## Extracted data
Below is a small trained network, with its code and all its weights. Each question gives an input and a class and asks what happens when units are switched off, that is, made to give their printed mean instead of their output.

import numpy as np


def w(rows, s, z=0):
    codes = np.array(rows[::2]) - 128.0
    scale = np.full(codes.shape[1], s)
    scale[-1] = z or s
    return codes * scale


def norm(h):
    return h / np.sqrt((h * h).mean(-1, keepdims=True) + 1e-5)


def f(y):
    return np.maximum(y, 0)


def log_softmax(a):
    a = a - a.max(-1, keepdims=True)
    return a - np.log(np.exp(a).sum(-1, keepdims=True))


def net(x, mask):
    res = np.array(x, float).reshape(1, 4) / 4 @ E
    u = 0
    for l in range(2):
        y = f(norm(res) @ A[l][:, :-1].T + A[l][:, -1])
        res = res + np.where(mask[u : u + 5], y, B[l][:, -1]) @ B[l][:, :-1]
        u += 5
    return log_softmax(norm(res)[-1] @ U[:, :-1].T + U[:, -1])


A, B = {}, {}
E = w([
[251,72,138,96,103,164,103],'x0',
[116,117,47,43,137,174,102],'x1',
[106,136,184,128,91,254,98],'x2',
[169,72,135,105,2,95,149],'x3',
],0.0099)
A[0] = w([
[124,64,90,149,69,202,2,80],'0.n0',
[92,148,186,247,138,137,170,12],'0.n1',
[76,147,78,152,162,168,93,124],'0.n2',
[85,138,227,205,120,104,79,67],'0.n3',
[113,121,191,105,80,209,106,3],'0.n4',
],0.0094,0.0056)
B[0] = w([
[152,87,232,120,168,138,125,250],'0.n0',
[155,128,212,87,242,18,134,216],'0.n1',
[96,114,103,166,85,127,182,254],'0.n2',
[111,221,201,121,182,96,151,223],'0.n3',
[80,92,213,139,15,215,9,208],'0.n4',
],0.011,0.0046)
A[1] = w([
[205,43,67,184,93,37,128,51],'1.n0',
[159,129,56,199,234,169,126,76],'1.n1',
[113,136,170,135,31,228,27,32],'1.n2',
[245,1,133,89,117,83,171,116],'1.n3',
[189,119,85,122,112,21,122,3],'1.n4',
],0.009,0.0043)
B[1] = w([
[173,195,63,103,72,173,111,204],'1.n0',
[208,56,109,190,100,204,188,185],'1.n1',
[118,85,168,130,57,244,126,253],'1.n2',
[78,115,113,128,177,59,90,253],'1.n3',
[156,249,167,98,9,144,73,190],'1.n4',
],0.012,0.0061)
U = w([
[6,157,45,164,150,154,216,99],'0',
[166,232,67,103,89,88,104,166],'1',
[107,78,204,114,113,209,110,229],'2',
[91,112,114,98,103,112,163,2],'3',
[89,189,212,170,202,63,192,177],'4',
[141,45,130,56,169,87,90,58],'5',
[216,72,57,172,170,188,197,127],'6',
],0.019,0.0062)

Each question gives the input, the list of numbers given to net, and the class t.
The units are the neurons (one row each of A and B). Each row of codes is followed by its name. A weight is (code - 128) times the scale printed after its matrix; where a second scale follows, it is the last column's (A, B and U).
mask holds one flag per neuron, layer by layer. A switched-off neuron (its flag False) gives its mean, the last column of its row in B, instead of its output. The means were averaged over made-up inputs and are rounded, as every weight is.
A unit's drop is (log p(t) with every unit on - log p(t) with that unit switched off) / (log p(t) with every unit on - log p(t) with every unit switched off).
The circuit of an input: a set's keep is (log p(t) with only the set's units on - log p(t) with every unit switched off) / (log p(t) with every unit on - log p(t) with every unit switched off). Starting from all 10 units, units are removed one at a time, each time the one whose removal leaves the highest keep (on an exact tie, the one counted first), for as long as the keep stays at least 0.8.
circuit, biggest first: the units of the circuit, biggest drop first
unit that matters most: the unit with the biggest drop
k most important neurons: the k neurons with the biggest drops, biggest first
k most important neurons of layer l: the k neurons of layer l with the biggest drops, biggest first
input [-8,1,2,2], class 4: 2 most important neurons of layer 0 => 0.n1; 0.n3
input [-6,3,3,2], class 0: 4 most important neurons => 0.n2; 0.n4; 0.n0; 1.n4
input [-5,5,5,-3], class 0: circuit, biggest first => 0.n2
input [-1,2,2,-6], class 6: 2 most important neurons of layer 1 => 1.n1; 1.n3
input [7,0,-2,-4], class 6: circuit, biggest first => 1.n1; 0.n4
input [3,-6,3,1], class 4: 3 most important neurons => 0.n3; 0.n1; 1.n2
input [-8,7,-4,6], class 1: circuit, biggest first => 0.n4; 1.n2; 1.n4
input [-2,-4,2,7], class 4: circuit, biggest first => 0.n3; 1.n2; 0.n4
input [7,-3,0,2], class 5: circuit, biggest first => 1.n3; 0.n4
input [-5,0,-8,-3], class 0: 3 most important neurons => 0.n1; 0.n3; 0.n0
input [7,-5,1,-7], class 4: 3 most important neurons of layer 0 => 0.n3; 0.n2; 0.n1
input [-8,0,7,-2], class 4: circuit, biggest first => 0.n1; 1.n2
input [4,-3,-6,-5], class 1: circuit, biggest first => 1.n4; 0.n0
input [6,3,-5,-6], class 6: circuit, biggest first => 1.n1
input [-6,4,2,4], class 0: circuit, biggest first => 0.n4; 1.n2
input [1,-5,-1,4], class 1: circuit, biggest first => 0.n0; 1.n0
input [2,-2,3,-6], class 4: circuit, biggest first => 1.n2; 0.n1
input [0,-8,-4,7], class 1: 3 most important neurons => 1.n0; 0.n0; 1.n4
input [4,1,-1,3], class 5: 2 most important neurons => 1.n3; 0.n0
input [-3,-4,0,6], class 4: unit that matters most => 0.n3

## Task instructions
All entries above need to be copied verbatim.

## Solution to this exercise
Below is a small trained network, with its code and all its weights. Each question gives an input and a class and asks what happens when units are switched off, that is, made to give their printed mean instead of their output.

import numpy as np


def w(rows, s, z=0):
    codes = np.array(rows[::2]) - 128.0
    scale = np.full(codes.shape[1], s)
    scale[-1] = z or s
    return codes * scale


def norm(h):
    return h / np.sqrt((h * h).mean(-1, keepdims=True) + 1e-5)


def f(y):
    return np.maximum(y, 0)


def log_softmax(a):
    a = a - a.max(-1, keepdims=True)
    return a - np.log(np.exp(a).sum(-1, keepdims=True))


def net(x, mask):
    res = np.array(x, float).reshape(1, 4) / 4 @ E
    u = 0
    for l in range(2):
        y = f(norm(res) @ A[l][:, :-1].T + A[l][:, -1])
        res = res + np.where(mask[u : u + 5], y, B[l][:, -1]) @ B[l][:, :-1]
        u += 5
    return log_softmax(norm(res)[-1] @ U[:, :-1].T + U[:, -1])


A, B = {}, {}
E = w([
[251,72,138,96,103,164,103],'x0',
[116,117,47,43,137,174,102],'x1',
[106,136,184,128,91,254,98],'x2',
[169,72,135,105,2,95,149],'x3',
],0.0099)
A[0] = w([
[124,64,90,149,69,202,2,80],'0.n0',
[92,148,186,247,138,137,170,12],'0.n1',
[76,147,78,152,162,168,93,124],'0.n2',
[85,138,227,205,120,104,79,67],'0.n3',
[113,121,191,105,80,209,106,3],'0.n4',
],0.0094,0.0056)
B[0] = w([
[152,87,232,120,168,138,125,250],'0.n0',
[155,128,212,87,242,18,134,216],'0.n1',
[96,114,103,166,85,127,182,254],'0.n2',
[111,221,201,121,182,96,151,223],'0.n3',
[80,92,213,139,15,215,9,208],'0.n4',
],0.011,0.0046)
A[1] = w([
[205,43,67,184,93,37,128,51],'1.n0',
[159,129,56,199,234,169,126,76],'1.n1',
[113,136,170,135,31,228,27,32],'1.n2',
[245,1,133,89,117,83,171,116],'1.n3',
[189,119,85,122,112,21,122,3],'1.n4',
],0.009,0.0043)
B[1] = w([
[173,195,63,103,72,173,111,204],'1.n0',
[208,56,109,190,100,204,188,185],'1.n1',
[118,85,168,130,57,244,126,253],'1.n2',
[78,115,113,128,177,59,90,253],'1.n3',
[156,249,167,98,9,144,73,190],'1.n4',
],0.012,0.0061)
U = w([
[6,157,45,164,150,154,216,99],'0',
[166,232,67,103,89,88,104,166],'1',
[107,78,204,114,113,209,110,229],'2',
[91,112,114,98,103,112,163,2],'3',
[89,189,212,170,202,63,192,177],'4',
[141,45,130,56,169,87,90,58],'5',
[216,72,57,172,170,188,197,127],'6',
],0.019,0.0062)

Each question gives the input, the list of numbers given to net, and the class t.
The units are the neurons (one row each of A and B). Each row of codes is followed by its name. A weight is (code - 128) times the scale printed after its matrix; where a second scale follows, it is the last column's (A, B and U).
mask holds one flag per neuron, layer by layer. A switched-off neuron (its flag False) gives its mean, the last column of its row in B, instead of its output. The means were averaged over made-up inputs and are rounded, as every weight is.
A unit's drop is (log p(t) with every unit on - log p(t) with that unit switched off) / (log p(t) with every unit on - log p(t) with every unit switched off).
The circuit of an input: a set's keep is (log p(t) with only the set's units on - log p(t) with every unit switched off) / (log p(t) with every unit on - log p(t) with every unit switched off). Starting from all 10 units, units are removed one at a time, each time the one whose removal leaves the highest keep (on an exact tie, the one counted first), for as long as the keep stays at least 0.8.
circuit, biggest first: the units of the circuit, biggest drop first
unit that matters most: the unit with the biggest drop
k most important neurons: the k neurons with the biggest drops, biggest first
k most important neurons of layer l: the k neurons of layer l with the biggest drops, biggest first
input [-8,1,2,2], class 4: 2 most important neurons of layer 0 => 0.n1; 0.n3
input [-6,3,3,2], class 0: 4 most important neurons => 0.n2; 0.n4; 0.n0; 1.n4
input [-5,5,5,-3], class 0: circuit, biggest first => 0.n2
input [-1,2,2,-6], class 6: 2 most important neurons of layer 1 => 1.n1; 1.n3
input [7,0,-2,-4], class 6: circuit, biggest first => 1.n1; 0.n4
input [3,-6,3,1], class 4: 3 most important neurons => 0.n3; 0.n1; 1.n2
input [-8,7,-4,6], class 1: circuit, biggest first => 0.n4; 1.n2; 1.n4
input [-2,-4,2,7], class 4: circuit, biggest first => 0.n3; 1.n2; 0.n4
input [7,-3,0,2], class 5: circuit, biggest first => 1.n3; 0.n4
input [-5,0,-8,-3], class 0: 3 most important neurons => 0.n1; 0.n3; 0.n0
input [7,-5,1,-7], class 4: 3 most important neurons of layer 0 => 0.n3; 0.n2; 0.n1
input [-8,0,7,-2], class 4: circuit, biggest first => 0.n1; 1.n2
input [4,-3,-6,-5], class 1: circuit, biggest first => 1.n4; 0.n0
input [6,3,-5,-6], class 6: circuit, biggest first => 1.n1
input [-6,4,2,4], class 0: circuit, biggest first => 0.n4; 1.n2
input [1,-5,-1,4], class 1: circuit, biggest first => 0.n0; 1.n0
input [2,-2,3,-6], class 4: circuit, biggest first => 1.n2; 0.n1
input [0,-8,-4,7], class 1: 3 most important neurons => 1.n0; 0.n0; 1.n4
input [4,1,-1,3], class 5: 2 most important neurons => 1.n3; 0.n0
input [-3,-4,0,6], class 4: unit that matters most => 0.n3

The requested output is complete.